**About this task:** Nothing but an exact copy of the records below counts as the answer.

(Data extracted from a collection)

*** Begin section ***

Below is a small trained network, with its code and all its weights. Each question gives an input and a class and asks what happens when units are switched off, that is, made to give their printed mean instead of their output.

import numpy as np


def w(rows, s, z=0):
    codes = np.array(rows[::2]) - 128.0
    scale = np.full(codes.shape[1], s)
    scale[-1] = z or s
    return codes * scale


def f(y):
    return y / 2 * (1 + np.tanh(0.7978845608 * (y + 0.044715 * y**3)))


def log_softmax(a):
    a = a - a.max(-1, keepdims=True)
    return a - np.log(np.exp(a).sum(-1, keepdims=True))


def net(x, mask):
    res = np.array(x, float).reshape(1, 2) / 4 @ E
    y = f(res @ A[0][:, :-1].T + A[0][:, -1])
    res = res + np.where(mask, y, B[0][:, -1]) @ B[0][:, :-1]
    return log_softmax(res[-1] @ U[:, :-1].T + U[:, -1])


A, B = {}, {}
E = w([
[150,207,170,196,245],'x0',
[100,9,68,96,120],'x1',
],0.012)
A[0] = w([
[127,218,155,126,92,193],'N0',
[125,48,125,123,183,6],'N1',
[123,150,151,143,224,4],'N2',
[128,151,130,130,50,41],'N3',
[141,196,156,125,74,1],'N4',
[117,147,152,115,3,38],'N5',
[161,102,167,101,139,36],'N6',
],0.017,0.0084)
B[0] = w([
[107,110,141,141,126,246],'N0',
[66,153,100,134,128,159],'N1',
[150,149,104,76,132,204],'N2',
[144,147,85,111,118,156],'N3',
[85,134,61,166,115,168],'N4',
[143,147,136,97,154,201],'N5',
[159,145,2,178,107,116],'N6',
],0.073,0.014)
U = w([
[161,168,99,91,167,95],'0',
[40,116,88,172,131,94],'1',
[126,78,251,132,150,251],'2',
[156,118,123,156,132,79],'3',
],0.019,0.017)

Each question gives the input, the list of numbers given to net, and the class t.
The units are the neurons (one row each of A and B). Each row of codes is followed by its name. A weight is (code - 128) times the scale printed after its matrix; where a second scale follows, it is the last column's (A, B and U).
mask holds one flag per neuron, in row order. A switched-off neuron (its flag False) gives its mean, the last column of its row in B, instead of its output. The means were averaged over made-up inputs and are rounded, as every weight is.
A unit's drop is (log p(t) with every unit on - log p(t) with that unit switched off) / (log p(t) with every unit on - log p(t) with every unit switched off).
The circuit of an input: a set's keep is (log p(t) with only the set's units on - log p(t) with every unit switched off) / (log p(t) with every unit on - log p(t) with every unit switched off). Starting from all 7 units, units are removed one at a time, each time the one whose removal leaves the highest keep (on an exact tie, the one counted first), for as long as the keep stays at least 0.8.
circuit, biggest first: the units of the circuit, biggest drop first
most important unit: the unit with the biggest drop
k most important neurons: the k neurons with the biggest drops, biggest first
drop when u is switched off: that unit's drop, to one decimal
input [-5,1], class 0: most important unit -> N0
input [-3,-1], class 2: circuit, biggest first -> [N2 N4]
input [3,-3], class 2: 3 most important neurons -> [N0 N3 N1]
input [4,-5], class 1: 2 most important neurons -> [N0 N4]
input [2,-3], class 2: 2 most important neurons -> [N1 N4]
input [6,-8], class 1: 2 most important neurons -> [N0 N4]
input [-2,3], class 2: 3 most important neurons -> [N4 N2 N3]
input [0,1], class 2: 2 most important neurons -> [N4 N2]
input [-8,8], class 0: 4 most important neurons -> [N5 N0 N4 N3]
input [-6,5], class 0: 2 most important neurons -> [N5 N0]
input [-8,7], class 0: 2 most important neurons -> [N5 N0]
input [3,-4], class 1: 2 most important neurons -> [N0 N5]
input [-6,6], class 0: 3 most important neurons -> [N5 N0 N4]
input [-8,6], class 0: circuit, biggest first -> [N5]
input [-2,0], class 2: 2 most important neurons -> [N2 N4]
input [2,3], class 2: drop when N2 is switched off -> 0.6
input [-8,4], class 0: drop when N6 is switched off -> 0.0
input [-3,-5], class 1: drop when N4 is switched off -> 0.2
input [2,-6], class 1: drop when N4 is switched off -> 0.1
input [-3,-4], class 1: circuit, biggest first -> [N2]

*** End section ***

**Result below:**
Below is a small trained network, with its code and all its weights. Each question gives an input and a class and asks what happens when units are switched off, that is, made to give their printed mean instead of their output.

import numpy as np


def w(rows, s, z=0):
    codes = np.array(rows[::2]) - 128.0
    scale = np.full(codes.shape[1], s)
    scale[-1] = z or s
    return codes * scale


def f(y):
    return y / 2 * (1 + np.tanh(0.7978845608 * (y + 0.044715 * y**3)))


def log_softmax(a):
    a = a - a.max(-1, keepdims=True)
    return a - np.log(np.exp(a).sum(-1, keepdims=True))


def net(x, mask):
    res = np.array(x, float).reshape(1, 2) / 4 @ E
    y = f(res @ A[0][:, :-1].T + A[0][:, -1])
    res = res + np.where(mask, y, B[0][:, -1]) @ B[0][:, :-1]
    return log_softmax(res[-1] @ U[:, :-1].T + U[:, -1])


A, B = {}, {}
E = w([
[150,207,170,196,245],'x0',
[100,9,68,96,120],'x1',
],0.012)
A[0] = w([
[127,218,155,126,92,193],'N0',
[125,48,125,123,183,6],'N1',
[123,150,151,143,224,4],'N2',
[128,151,130,130,50,41],'N3',
[141,196,156,125,74,1],'N4',
[117,147,152,115,3,38],'N5',
[161,102,167,101,139,36],'N6',
],0.017,0.0084)
B[0] = w([
[107,110,141,141,126,246],'N0',
[66,153,100,134,128,159],'N1',
[150,149,104,76,132,204],'N2',
[144,147,85,111,118,156],'N3',
[85,134,61,166,115,168],'N4',
[143,147,136,97,154,201],'N5',
[159,145,2,178,107,116],'N6',
],0.073,0.014)
U = w([
[161,168,99,91,167,95],'0',
[40,116,88,172,131,94],'1',
[126,78,251,132,150,251],'2',
[156,118,123,156,132,79],'3',
],0.019,0.017)

Each question gives the input, the list of numbers given to net, and the class t.
The units are the neurons (one row each of A and B). Each row of codes is followed by its name. A weight is (code - 128) times the scale printed after its matrix; where a second scale follows, it is the last column's (A, B and U).
mask holds one flag per neuron, in row order. A switched-off neuron (its flag False) gives its mean, the last column of its row in B, instead of its output. The means were averaged over made-up inputs and are rounded, as every weight is.
A unit's drop is (log p(t) with every unit on - log p(t) with that unit switched off) / (log p(t) with every unit on - log p(t) with every unit switched off).
The circuit of an input: a set's keep is (log p(t) with only the set's units on - log p(t) with every unit switched off) / (log p(t) with every unit on - log p(t) with every unit switched off). Starting from all 7 units, units are removed one at a time, each time the one whose removal leaves the highest keep (on an exact tie, the one counted first), for as long as the keep stays at least 0.8.
circuit, biggest first: the units of the circuit, biggest drop first
most important unit: the unit with the biggest drop
k most important neurons: the k neurons with the biggest drops, biggest first
drop when u is switched off: that unit's drop, to one decimal
input [-5,1], class 0: most important unit -> N0
input [-3,-1], class 2: circuit, biggest first -> [N2 N4]
input [3,-3], class 2: 3 most important neurons -> [N0 N3 N1]
input [4,-5], class 1: 2 most important neurons -> [N0 N4]
input [2,-3], class 2: 2 most important neurons -> [N1 N4]
input [6,-8], class 1: 2 most important neurons -> [N0 N4]
input [-2,3], class 2: 3 most important neurons -> [N4 N2 N3]
input [0,1], class 2: 2 most important neurons -> [N4 N2]
input [-8,8], class 0: 4 most important neurons -> [N5 N0 N4 N3]
input [-6,5], class 0: 2 most important neurons -> [N5 N0]
input [-8,7], class 0: 2 most important neurons -> [N5 N0]
input [3,-4], class 1: 2 most important neurons -> [N0 N5]
input [-6,6], class 0: 3 most important neurons -> [N5 N0 N4]
input [-8,6], class 0: circuit, biggest first -> [N5]
input [-2,0], class 2: 2 most important neurons -> [N2 N4]
input [2,3], class 2: drop when N2 is switched off -> 0.6
input [-8,4], class 0: drop when N6 is switched off -> 0.0
input [-3,-5], class 1: drop when N4 is switched off -> 0.2
input [2,-6], class 1: drop when N4 is switched off -> 0.1
input [-3,-4], class 1: circuit, biggest first -> [N2]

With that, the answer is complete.